Please copy out all the data. Every detail stays the same.
++++++++++
Each point is reached from the start by the listed moves, each made once or not at all, plus a little noise. Is the number of moves made odd or even? Then give how often each move was made.

Moves:
(1): [ 52 -39 -42  18]
(2): [33 73 -5 42]
(3): [ 59 -18  89  -5]
Start: [-15 -12   1 -20]
Points:
[19 63 -5 20] => odd (0, 1, 0)
[ 37 -52 -36   1] => odd (1, 0, 0)
[-15 -13   4 -25] => even (0, 0, 0)
[ 98 -67  45  -6] => even (1, 0, 1)

Moves:
(1): [ 49  13  18  25   4  -7  10 -15]
(2): [-13  79  22 -17  -1 -32  47  17]
(3): [ -9 -11  60  12   9  -7  -3  33]
(4): [-14  13   1  48 -22 -13  -5 -13]
(5): [-12  12  13  10  53  24  -9  -6]
(6): [ 14  31  20   2 -27  49 -21   7]
Start: [-32  37  17  10   2   6  -8 -10]
Points:
[-45  91  48  67  -2  70 -42 -22] => odd (0, 0, 0, 1, 1, 1)
[-71 120  97  54 -15 -52  31  26] => odd (0, 1, 1, 1, 0, 0)
[ 17  90  57  86 -40  33 -19 -33] => odd (1, 0, 0, 1, 0, 1)
[-10 114 121  22  19 -41  42  23] => odd (1, 1, 1, 0, 0, 0)
[ 23  45  29  37   2   3   0 -23] => odd (1, 0, 0, 0, 0, 0)

Moves:
(1): [ 35  28   1  -9  19 -18  15  -2  28  -7 -24]
(2): [-15  34  -1  10 -12 -15   3  -3  -1 -15  16]
(3): [ 10  11  58   3   4 -12 -15  29  -7 -13  10]
(4): [-11 -24 -16  62 -20 -13  19  -8  42 -32 -30]
(5): [ -8   9  -2   1  44  13  -2  -8 -10 -40  17]
(6): [  9  24  18   8 -20  29  16   3 -21   5   1]
(7): [-15  -1   6 -27 -12  -1  26   4  10 -25  -4]
(8): [ -7  -4 -21   6  14  16  16  44 -21   4 -21]
(9): [-28  12  -3  -7 -12  33 -14  22  53   1  10]
Start: [ -9  -5  -2 -12 -13  10 -17 -20  -4  -6   1]
Points:
[-13  23  60 -22 -27  41  26  59 -42 -35 -13] => even (0, 0, 1, 0, 0, 1, 1, 1, 0)
[-36  38  -2  69 -20  26  19 -35   4 -91   3] => even (0, 1, 0, 1, 1, 1, 0, 0, 0)
[ -59   48  -38   23    9   26   46   28   97 -121  -36] => odd (1, 1, 0, 1, 1, 0, 1, 1, 1)
[-33  45  34  77  -2  29  20  35 -24 -98  -6] => even (0, 1, 1, 1, 1, 1, 0, 1, 0)
[-46  16  -6 -17  20  56 -33  -6  37 -45  28] => even (0, 0, 0, 0, 1, 0, 0, 0, 1)
[-36  55 -24  46   7  12   4 -19 107 -99 -11] => odd (1, 1, 0, 1, 1, 0, 0, 0, 1)
[-15  73  71  10   3  26 -15   1 -44 -69  45] => even (0, 1, 1, 0, 1, 1, 0, 0, 0)

Moves:
(1): [ 50 -14   9   9 -14  17  10   1  -9  11  -2  46  -8 -52]
(2): [  1  20 -39  -6 -26   8  19  18   1  -8  19 -17   2  14]
(3): [ 19  36  48   0  -5   5  -1   3  -9   4 -21  -1  16  19]
(4): [  0  31  27  32  -2   8 -23 -10 -10   1 -15 -42 -19 -25]
(5): [  0  15   4 -13  27 -18  29 -32  28 -14   5 -24  12  -4]
(6): [-21  13   9 -13   6  55 -10 -18  16  18  -1  13  -6  11]
(7): [-30 -26  15  30 -11 -10  -1 -13   0 -10   0 -16  58 -33]
(8): [ 12   7  12   2   6  30  36  35 -40  11  13 -16 -20  12]
(9): [ 13 -14  21   3 -23 -25  29  49  35   5   7 -17 -15 -33]
(10): [  0  13 -21 -16 -27   9  14 -14   4  59 -20  -6  21 -29]
(11): [ -3 -24 -10 -17 -31  -8 -44 -17   2  13  56  13  27  27]
Start: [-21 -26  13  -1 -42 -27 -22 -10 -10  -6  21 -18   7  -7]
Points:
[ 15   5  33   1 -97   6 -14 -20  54  18  94 -48  -7 -66] => odd (1, 1, 0, 1, 1, 1, 0, 0, 1, 0, 1)
[ -23  -33   31  -39 -107   34    4   24   16   97   71  -34   21  -18] => odd (0, 0, 0, 0, 0, 1, 0, 1, 1, 1, 1)
[ 60  50  31 -26 -78  26  86   0 -33  52  19 -36  30 -48] => even (1, 1, 1, 0, 1, 0, 0, 1, 0, 1, 0)
[-64 -30  39  -8 -68 -15  39 -33  69  48  11 -66  80 -95] => odd (0, 0, 0, 0, 1, 1, 1, 0, 1, 1, 0)
[-51  31  67 -18 -51  15   7 -87  30  50 -17 -50 110 -41] => odd (0, 0, 1, 0, 1, 1, 1, 0, 0, 1, 0)
[  10  -25   81   -1 -121   80  -20  -35  -44   99   52   10   90  -51] => odd (1, 0, 1, 0, 0, 1, 1, 1, 0, 1, 1)
[  7   8  60  -7 -91  54  20 -34 -19  19  88 -21  85 -12] => even (1, 1, 1, 0, 1, 1, 1, 1, 0, 0, 1)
++++++++++
### Written solution
Each point is reached from the start by the listed moves, each made once or not at all, plus a little noise. Is the number of moves made odd or even? Then give how often each move was made.

Moves:
(1): [ 52 -39 -42  18]
(2): [33 73 -5 42]
(3): [ 59 -18  89  -5]
Start: [-15 -12   1 -20]
Points:
[19 63 -5 20] => odd (0, 1, 0)
[ 37 -52 -36   1] => odd (1, 0, 0)
[-15 -13   4 -25] => even (0, 0, 0)
[ 98 -67  45  -6] => even (1, 0, 1)

Moves:
(1): [ 49  13  18  25   4  -7  10 -15]
(2): [-13  79  22 -17  -1 -32  47  17]
(3): [ -9 -11  60  12   9  -7  -3  33]
(4): [-14  13   1  48 -22 -13  -5 -13]
(5): [-12  12  13  10  53  24  -9  -6]
(6): [ 14  31  20   2 -27  49 -21   7]
Start: [-32  37  17  10   2   6  -8 -10]
Points:
[-45  91  48  67  -2  70 -42 -22] => odd (0, 0, 0, 1, 1, 1)
[-71 120  97  54 -15 -52  31  26] => odd (0, 1, 1, 1, 0, 0)
[ 17  90  57  86 -40  33 -19 -33] => odd (1, 0, 0, 1, 0, 1)
[-10 114 121  22  19 -41  42  23] => odd (1, 1, 1, 0, 0, 0)
[ 23  45  29  37   2   3   0 -23] => odd (1, 0, 0, 0, 0, 0)

Moves:
(1): [ 35  28   1  -9  19 -18  15  -2  28  -7 -24]
(2): [-15  34  -1  10 -12 -15   3  -3  -1 -15  16]
(3): [ 10  11  58   3   4 -12 -15  29  -7 -13  10]
(4): [-11 -24 -16  62 -20 -13  19  -8  42 -32 -30]
(5): [ -8   9  -2   1  44  13  -2  -8 -10 -40  17]
(6): [  9  24  18   8 -20  29  16   3 -21   5   1]
(7): [-15  -1   6 -27 -12  -1  26   4  10 -25  -4]
(8): [ -7  -4 -21   6  14  16  16  44 -21   4 -21]
(9): [-28  12  -3  -7 -12  33 -14  22  53   1  10]
Start: [ -9  -5  -2 -12 -13  10 -17 -20  -4  -6   1]
Points:
[-13  23  60 -22 -27  41  26  59 -42 -35 -13] => even (0, 0, 1, 0, 0, 1, 1, 1, 0)
[-36  38  -2  69 -20  26  19 -35   4 -91   3] => even (0, 1, 0, 1, 1, 1, 0, 0, 0)
[ -59   48  -38   23    9   26   46   28   97 -121  -36] => odd (1, 1, 0, 1, 1, 0, 1, 1, 1)
[-33  45  34  77  -2  29  20  35 -24 -98  -6] => even (0, 1, 1, 1, 1, 1, 0, 1, 0)
[-46  16  -6 -17  20  56 -33  -6  37 -45  28] => even (0, 0, 0, 0, 1, 0, 0, 0, 1)
[-36  55 -24  46   7  12   4 -19 107 -99 -11] => odd (1, 1, 0, 1, 1, 0, 0, 0, 1)
[-15  73  71  10   3  26 -15   1 -44 -69  45] => even (0, 1, 1, 0, 1, 1, 0, 0, 0)

Moves:
(1): [ 50 -14   9   9 -14  17  10   1  -9  11  -2  46  -8 -52]
(2): [  1  20 -39  -6 -26   8  19  18   1  -8  19 -17   2  14]
(3): [ 19  36  48   0  -5   5  -1   3  -9   4 -21  -1  16  19]
(4): [  0  31  27  32  -2   8 -23 -10 -10   1 -15 -42 -19 -25]
(5): [  0  15   4 -13  27 -18  29 -32  28 -14   5 -24  12  -4]
(6): [-21  13   9 -13   6  55 -10 -18  16  18  -1  13  -6  11]
(7): [-30 -26  15  30 -11 -10  -1 -13   0 -10   0 -16  58 -33]
(8): [ 12   7  12   2   6  30  36  35 -40  11  13 -16 -20  12]
(9): [ 13 -14  21   3 -23 -25  29  49  35   5   7 -17 -15 -33]
(10): [  0  13 -21 -16 -27   9  14 -14   4  59 -20  -6  21 -29]
(11): [ -3 -24 -10 -17 -31  -8 -44 -17   2  13  56  13  27  27]
Start: [-21 -26  13  -1 -42 -27 -22 -10 -10  -6  21 -18   7  -7]
Points:
[ 15   5  33   1 -97   6 -14 -20  54  18  94 -48  -7 -66] => odd (1, 1, 0, 1, 1, 1, 0, 0, 1, 0, 1)
[ -23  -33   31  -39 -107   34    4   24   16   97   71  -34   21  -18] => odd (0, 0, 0, 0, 0, 1, 0, 1, 1, 1, 1)
[ 60  50  31 -26 -78  26  86   0 -33  52  19 -36  30 -48] => even (1, 1, 1, 0, 1, 0, 0, 1, 0, 1, 0)
[-64 -30  39  -8 -68 -15  39 -33  69  48  11 -66  80 -95] => odd (0, 0, 0, 0, 1, 1, 1, 0, 1, 1, 0)
[-51  31  67 -18 -51  15   7 -87  30  50 -17 -50 110 -41] => odd (0, 0, 1, 0, 1, 1, 1, 0, 0, 1, 0)
[  10  -25   81   -1 -121   80  -20  -35  -44   99   52   10   90  -51] => odd (1, 0, 1, 0, 0, 1, 1, 1, 0, 1, 1)
[  7   8  60  -7 -91  54  20 -34 -19  19  88 -21  85 -12] => even (1, 1, 1, 0, 1, 1, 1, 1, 0, 0, 1)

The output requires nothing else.